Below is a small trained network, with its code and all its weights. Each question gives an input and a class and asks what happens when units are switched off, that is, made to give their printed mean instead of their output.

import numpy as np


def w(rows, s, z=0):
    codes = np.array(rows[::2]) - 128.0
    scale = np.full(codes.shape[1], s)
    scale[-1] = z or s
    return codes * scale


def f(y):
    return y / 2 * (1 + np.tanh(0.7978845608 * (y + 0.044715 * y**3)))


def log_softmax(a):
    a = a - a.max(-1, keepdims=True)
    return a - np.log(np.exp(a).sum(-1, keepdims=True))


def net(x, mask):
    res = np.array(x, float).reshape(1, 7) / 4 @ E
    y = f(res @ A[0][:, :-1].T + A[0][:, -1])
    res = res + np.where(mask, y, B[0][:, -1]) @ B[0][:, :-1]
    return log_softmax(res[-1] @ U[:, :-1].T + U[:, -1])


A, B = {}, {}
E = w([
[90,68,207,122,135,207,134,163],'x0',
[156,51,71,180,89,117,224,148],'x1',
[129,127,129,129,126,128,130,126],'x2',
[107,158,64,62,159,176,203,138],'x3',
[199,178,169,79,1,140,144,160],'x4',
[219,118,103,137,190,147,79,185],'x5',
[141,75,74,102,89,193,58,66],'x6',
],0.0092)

※ ※ ※

* [Assignment]
Return, word for word, the lines from the one containing "res = res +" through the end of the data above, both ends included, and nothing else.

* [Answer for this exercise]
    res = res + np.where(mask, y, B[0][:, -1]) @ B[0][:, :-1]
    return log_softmax(res[-1] @ U[:, :-1].T + U[:, -1])


A, B = {}, {}
E = w([
[90,68,207,122,135,207,134,163],'x0',
[156,51,71,180,89,117,224,148],'x1',
[129,127,129,129,126,128,130,126],'x2',
[107,158,64,62,159,176,203,138],'x3',
[199,178,169,79,1,140,144,160],'x4',
[219,118,103,137,190,147,79,185],'x5',
[141,75,74,102,89,193,58,66],'x6',
],0.0092)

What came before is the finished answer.